◆ EXERCISE MATERIAL:
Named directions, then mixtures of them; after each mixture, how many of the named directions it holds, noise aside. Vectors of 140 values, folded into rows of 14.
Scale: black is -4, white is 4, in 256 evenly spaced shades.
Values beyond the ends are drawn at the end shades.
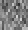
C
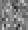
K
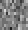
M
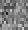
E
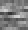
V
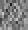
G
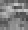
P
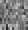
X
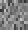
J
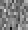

◆ WORK TO BE COMPLETED:
Without including any images, output the data exactly as given.

◆ ANSWER SPACE:
Named directions, then mixtures of them; after each mixture, how many of the named directions it holds, noise aside. Vectors of 140 values, folded into rows of 14.
Scale: black is -4, white is 4, in 256 evenly spaced shades.
Values beyond the ends are drawn at the end shades.
C
K
M
E
V
G
P
X
J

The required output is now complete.